⟨

A landscape with many valleys, sampled at points; each row gives a point and its height.
A ball rolls from a point to the lowest of its 2 nearest points, and stops where none of them is lower. Distance is the straight distance between rows; heights are no part of it.
(546): 10	13	25	14	-3	22	-1	-25	15	-23	6	25	-39	6	7	20	18	-60	-20	36	41	9	-29	-5	-9	9	64	4  (h 726)
(1088): -40	34	-6	31	-61	-11	4	13	-31	16	-42	59	-18	21	-37	-19	-11	23	-16	37	-36	44	28	-14	12	-27	-35	-3  (h 514)
(386): 42	-17	12	-70	27	19	38	-24	31	-30	26	-20	41	-29	20	26	-11	3	5	-14	46	-35	-21	18	18	17	55	10  (h 506)
(307): 36	-8	-12	7	-5	-16	70	14	10	-30	-13	14	7	32	36	-28	22	14	32	-32	-33	7	-46	0	8	1	-68	-5  (h 229)
(668): 49	-55	23	9	36	-41	58	-38	24	-6	10	-43	70	-35	35	-28	6	2	41	-78	20	-35	-16	0	31	-9	-8	31  (h 616)
(1655): -61	-23	-15	20	12	-27	-23	-11	21	23	-16	-32	25	10	-13	-33	35	36	-23	-74	-6	4	28	30	-30	1	-30	-9  (h 728)
(1156): 19	7	34	11	-26	1	13	-60	9	9	12	27	17	-19	-15	51	-59	18	30	-4	-2	-24	18	-7	37	-45	15	-20  (h 89)
(1770): -23	-40	16	16	-1	-49	45	25	21	25	-26	-10	13	6	12	-84	21	-31	-13	-8	7	-42	-42	-14	-12	40	-3	64  (h 492)
(1697): 26	28	14	-20	3	-7	-53	14	-33	21	6	28	-27	19	2	27	-62	24	10	-7	11	20	45	-17	4	-2	-11	-48  (h 426)
(1856): 30	-17	-13	-11	22	-6	-12	1	14	48	9	-18	36	-31	6	3	-45	44	44	-6	-11	-47	-24	25	27	-25	12	-13  (h 210)
(1204): -4	2	-22	13	13	-4	34	11	19	-13	-7	-8	-6	2	-6	-16	-1	21	0	-65	10	45	31	-13	12	-5	-20	-18  (h 714)
(1228): -28	20	-12	-20	1	-5	-25	67	-27	-28	-5	17	-37	27	-21	-12	53	-42	-2	29	-8	1	-16	35	-21	39	6	-35  (h 328)
(956): 21	-13	4	15	14	30	13	14	-5	-36	63	-26	15	11	-18	34	22	-21	33	-13	-24	-29	12	10	11	-9	6	-26  (h 134)
(1520): 14	-44	52	36	-26	-39	29	-47	15	23	11	15	24	5	-5	-9	-28	-18	33	-29	-32	-49	-17	-16	8	-26	-23	7  (h 258)
(1359): 0	49	-5	-30	-11	11	12	43	-11	-40	-16	-15	4	9	55	1	-21	31	13	41	1	-6	-7	-19	28	12	8	13  (h 366)
(534): -34	-9	8	25	-17	-23	-7	-31	-1	-2	-9	32	-26	30	-31	-21	55	-71	-18	21	-13	25	-55	28	-58	32	12	19  (h 104)
(1352): -4	31	0	-50	-33	-4	17	10	-16	-54	-19	43	-20	29	-3	13	7	4	-11	-21	-6	20	28	-10	-2	10	-65	-26  (h 343)
(645): -51	7	-36	44	-14	-28	-37	-13	4	66	-50	16	-11	-3	-37	-5	14	59	-28	36	-22	31	-7	20	7	-8	-16	-15  (h 752)
(1003): -30	6	-12	-3	7	26	-24	13	4	10	-20	2	-47	4	-12	4	11	17	-26	32	8	28	-5	21	-13	15	-3	-20  (h 119)
(468): 31	-22	-8	58	30	14	2	-11	24	54	2	-21	-41	-3	8	-12	-28	-11	-4	8	1	41	-25	-17	-6	-13	16	6  (h 624)
(1267): 48	3	-24	-18	23	41	3	-19	-2	30	25	-15	15	-48	-11	28	-57	38	14	3	-7	25	27	-32	23	-54	2	12  (h 333)
(310): 3	-5	-31	35	23	10	-29	11	9	77	-20	-15	-35	-9	7	-18	-20	29	-22	58	1	23	-31	-15	2	-7	21	22  (h 607)
(498): -25	-21	24	45	-20	-50	14	-65	17	9	-19	-21	29	-4	5	-34	10	-49	-11	-14	-7	16	-36	-19	-28	31	26	66  (h 292)
(1377): -27	-31	-9	54	-16	-3	58	22	12	-6	9	-21	43	15	3	-38	35	29	21	-43	-48	-39	6	6	19	-38	-50	19  (h 179)
(916): 27	27	-31	-9	35	20	-13	78	-19	6	17	-22	-23	4	17	-16	-14	4	10	-2	4	41	19	-35	12	2	13	-11  (h 282)
(1390): 1	10	19	10	-2	-13	-40	46	-33	-28	40	-31	18	33	19	23	-18	13	35	-38	-24	-21	62	5	4	-11	-30	-47  (h 378)
(1599): 24	-18	-13	-13	8	-47	-32	-3	8	92	-10	13	25	-32	-11	-16	-53	17	13	18	-11	-54	-33	-8	18	-17	18	17  (h 155)
(1303): 44	35	14	-37	-7	57	-24	6	-44	-82	28	14	2	-6	20	63	32	-47	3	41	19	14	20	2	14	10	51	-38  (h 329)
(98): -6	24	-6	0	-16	59	32	37	-9	-1	2	28	-39	-7	11	-1	-14	12	-10	81	6	-37	-10	-21	23	-24	11	25  (h 691)
(690): 56	-78	9	5	24	-3	38	-57	43	39	24	-24	40	-61	-12	8	-34	-7	30	-22	8	-54	-22	19	20	-37	0	22  (h 196)
(698): -54	-16	35	-4	1	-3	-4	-25	17	-11	-16	-30	-22	34	24	-12	21	15	-9	17	14	-4	-40	29	-44	47	-16	21  (h 432)
(258): -51	28	1	10	-38	10	34	55	-10	4	-29	45	-39	18	-12	-23	-25	40	-9	58	8	-27	8	-7	19	-13	-19	16  (h 673)
(59): -5	49	17	-43	-28	35	-28	21	-45	-78	5	2	3	-1	14	52	13	-8	-9	34	19	6	54	4	19	27	21	-36  (h 305)
(911): -26	23	25	-20	-26	55	-41	14	-40	-35	13	3	-27	5	-7	44	-12	20	-26	45	19	-2	71	2	7	10	-10	-36  (h 271)
(1695): 17	22	-22	-33	2	12	-35	24	-20	-14	-3	40	-30	5	-11	5	41	-54	8	30	-6	-3	-53	33	-16	23	23	-37  (h 349)
(326): -40	11	-15	-40	14	37	-11	18	0	-40	-10	-32	-30	13	8	8	30	31	-25	5	9	43	19	21	-25	32	-35	-9  (h 181)
(466): -22	3	16	-16	2	-33	-36	-9	-7	-34	29	-21	43	24	0	14	31	-20	30	-40	-21	-29	-5	33	-24	33	14	-23  (h 244)
(1464): -22	-38	30	-17	2	-24	-2	-26	24	11	15	-4	37	1	-11	-3	-7	19	7	-68	3	-81	18	21	-6	-19	-21	-14  (h 765)
(1284): 33	41	-29	-34	-6	35	-41	41	-45	4	14	31	-1	-25	-10	21	-6	-18	24	61	-23	-14	-6	-8	21	-20	36	-20  (h 664)
(62): -53	35	33	-12	-20	24	-18	7	-21	-56	-27	2	-45	25	29	15	36	-8	-30	70	15	44	0	3	-22	29	-1	9  (h 696)
(219): -36	7	12	4	-24	-25	-1	-68	17	-14	-10	-5	42	-18	-23	13	10	-8	-3	-33	0	-11	8	6	3	7	24	14  (h 171)
(571): 34	55	-15	20	-18	50	-25	26	-66	-19	-3	42	-45	-5	-8	42	-37	20	23	32	7	62	52	-5	16	-35	-26	-54  (h 480)
(66): -54	-17	36	37	-29	-21	-23	-2	-12	10	-10	26	-43	51	-35	-15	45	-41	-24	49	-33	9	-21	16	-42	21	-11	1  (h 168)
(1634): -29	23	-4	-7	-29	13	9	-31	-3	-30	2	19	29	-28	-42	33	1	8	-4	-12	-5	-13	42	2	32	-15	15	-16  (h 109)
(1302): -28	38	-30	6	-39	28	-14	8	-32	18	-36	64	-36	-17	-42	-5	11	-5	-37	68	-9	34	12	-20	12	-27	-2	7  (h 477)
(1404): 47	-10	18	9	15	-35	57	21	-2	-4	24	-10	58	-13	42	-4	-37	41	68	-44	-10	-45	12	-30	49	-48	-19	18  (h 645)
(241): -20	11	8	-30	-12	-25	-1	33	-24	-69	29	-8	29	46	10	6	47	-22	15	-31	-32	-32	16	9	-18	33	-38	-14  (h 275)
(290): 8	-39	26	11	28	-13	17	-28	32	12	1	-63	58	-27	42	-19	-16	36	22	-59	33	-40	0	14	23	-1	17	27  (h 600)
(1744): 34	2	-27	-39	27	18	-49	-7	10	25	-5	34	-40	-7	-2	0	24	-44	-18	27	25	0	-63	31	-33	14	40	-15  (h 371)
(1142): 83	-22	8	-36	37	-41	55	17	17	-8	20	19	10	2	32	-18	-6	-28	36	-47	12	-17	-37	-30	16	6	-8	1  (h 489)
(864): -38	10	-3	-24	-36	-10	44	51	4	-16	-26	45	-12	34	-12	-36	18	9	-10	17	-18	-30	-14	9	6	7	-44	-2  (h 654)
(494): 3	-12	37	9	-38	-30	-10	-1	-18	12	22	26	14	38	-10	3	-28	-11	30	-8	-61	-43	4	-21	-8	-23	-44	-10  (h 301)
(1480): -71	3	0	-2	-38	5	-40	-19	-19	-9	-23	-4	7	17	-25	1	44	15	-14	36	-46	3	-11	31	-23	16	-36	-2  (h 496)
(1582): 42	-30	41	4	24	-57	59	-1	13	-33	20	-26	69	0	62	-11	1	31	47	-86	14	-41	16	-22	35	-13	-23	9  (h 631)
(794): 57	-38	3	10	39	51	11	-11	13	-8	72	-33	-3	-8	-16	32	6	-39	15	2	-2	-11	-15	6	-6	-12	36	-7  (h 86)
(1789): 41	52	-7	21	-18	58	-46	26	-54	-31	-8	21	-42	-3	12	58	-18	10	13	48	27	57	33	32	27	-9	22	-77  (h 503)
(1715): 20	-56	9	32	3	-82	-6	-77	42	58	-31	-15	72	-70	-15	-19	-24	-45	-10	-50	35	-47	-6	14	-8	10	23	57  (h 415)
(1596): -36	0	2	0	1	-35	-61	34	-21	42	-29	6	-33	40	-5	-35	25	-6	-30	34	-37	53	-12	-11	-42	27	-21	0  (h 545)
(1320): -54	4	-11	-9	11	-44	-65	11	0	26	-14	-17	16	8	-23	-12	11	25	-16	-45	2	-6	30	26	-12	20	6	-33  (h 739)
(981): -4	-3	38	26	-12	-6	-56	-29	-19	-7	26	-28	4	35	14	37	-19	12	30	-17	-39	2	25	5	-12	-4	-23	-42  (h 350)
(1415): -25	-8	9	-4	-8	-13	9	-56	3	-32	16	6	4	10	-13	5	38	-52	6	-7	7	-12	-43	28	-47	44	24	25  (h 169)
(192): 3	3	44	23	-30	22	17	-37	-9	-21	28	16	-8	13	-3	30	-32	-6	3	20	-16	-18	24	-41	14	-29	2	4  (h 158)
(971): -8	21	10	-28	-7	1	-14	61	-34	-49	23	10	-23	38	-1	10	26	-27	5	10	-5	-16	30	4	-8	29	-16	-43  (h 304)
(500): -6	3	0	3	-33	31	2	-27	-18	-11	-19	18	-18	25	0	-9	23	-11	-15	36	-59	58	-25	-21	-23	-14	-50	17  (h 505)
(523): -41	-19	17	-6	-7	-47	1	27	9	33	-24	-6	13	17	10	-59	1	11	-8	-17	-11	-37	-15	-7	-10	22	-14	25  (h 465)
(150): -47	2	-5	1	17	12	-38	-30	-14	-23	-6	-16	-38	18	-23	4	67	-22	-26	15	19	76	-25	50	-71	48	7	7  (h 615)
(1162): -4	-6	15	-31	-10	-7	-4	-51	13	29	-6	47	-22	-13	-36	12	-25	-22	-50	-5	22	-7	18	-25	-13	-3	6	4  (h 284)
(1866): -31	1	-34	19	-5	-38	29	27	16	33	-35	15	23	-5	-24	-57	-3	25	-7	-75	-7	22	32	-9	12	-24	-29	3  (h 702)
(128): -31	-27	-33	20	14	-43	14	4	41	65	-53	-20	17	-39	-11	-64	-3	26	-25	-30	30	-17	-19	18	3	22	2	34  (h 549)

⟩

From the entries above, tally every line holding the string "points". Give only the count.

2